Task: In the listing below, print exactly the lines from the first through the one that contains "105 114 102".

Supplied records:
All groups share one centre, and each spreads out both ways along 11 directions, with some noise.
(in the rows, 128 means zero)
Some rows, each with its group after it:
[112 101 135 118 154 150 123 141 129 144 138 136 157 146 103] -> (0)
[ 98 163 126  93 114 133  93 133  92  99 146 184 121  83  96] -> (2)
[ 73  65 126  73 135  85 121 149 156 117 134 146 151 174 117] -> (4)
[ 93  60  73  96 128 109  87 113 170 209 129  82 144  99  97] -> (5)
[ 82  78 147 137 114 127 120 124 150  68 144 115 148 158  81] -> (2)
[131  78 116  77 150 130 132 141 134 173 136 151 126 116 124] -> (0)
[107 108 186 139 116  98  95 163 131 113 130 147 117 125  99] -> (4)
[105  89 114 121 180 127 122 127  97 124 131 112 177 147 130] -> (0)
[121 105  98 150 139 147 127  87 116 113 134 176 134 144  61] -> (3)
[127  96 114 139 133 115 137 144 147 157 135  73 166 145 154] -> (3)
[ 60 113 157  26 159 111 113  60 136 158 140 160 169 191 125] -> (0)
[194 122 107 104 112  97  98 154 137 115 145  63 135 148 103] -> (1)
[103  93  97 105 114 102  81 119 129 147 134 128 169 100  81] -> (5)
[133 101 152  94 135 137 125 157 143  89 154 113 106 121 120] -> (3)
[ 93  95 183  61 153 113 133 125 101 126 110 155 133 137 169] -> (1)
[163 120 125 127 148 166 116 164 119 132 159 115 121 162  67] -> (0)
[ 81 131 174 108  81 148 137  58 104  91 123 113 119 153 113] -> (2)
[ 98  89 193  82  88 100 114 100 109 117 143 118 131 147 103] -> (4)
[161 134 121 146 103 115 128 170 154  42 143  99  99  99 117] -> (0)
[121 104 158 133 152  85  89 197  62  87  98  58 114 146 151] -> (1)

Task solution:
All groups share one centre, and each spreads out both ways along 11 directions, with some noise.
(in the rows, 128 means zero)
Some rows, each with its group after it:
[112 101 135 118 154 150 123 141 129 144 138 136 157 146 103] -> (0)
[ 98 163 126  93 114 133  93 133  92  99 146 184 121  83  96] -> (2)
[ 73  65 126  73 135  85 121 149 156 117 134 146 151 174 117] -> (4)
[ 93  60  73  96 128 109  87 113 170 209 129  82 144  99  97] -> (5)
[ 82  78 147 137 114 127 120 124 150  68 144 115 148 158  81] -> (2)
[131  78 116  77 150 130 132 141 134 173 136 151 126 116 124] -> (0)
[107 108 186 139 116  98  95 163 131 113 130 147 117 125  99] -> (4)
[105  89 114 121 180 127 122 127  97 124 131 112 177 147 130] -> (0)
[121 105  98 150 139 147 127  87 116 113 134 176 134 144  61] -> (3)
[127  96 114 139 133 115 137 144 147 157 135  73 166 145 154] -> (3)
[ 60 113 157  26 159 111 113  60 136 158 140 160 169 191 125] -> (0)
[194 122 107 104 112  97  98 154 137 115 145  63 135 148 103] -> (1)
[103  93  97 105 114 102  81 119 129 147 134 128 169 100  81] -> (5)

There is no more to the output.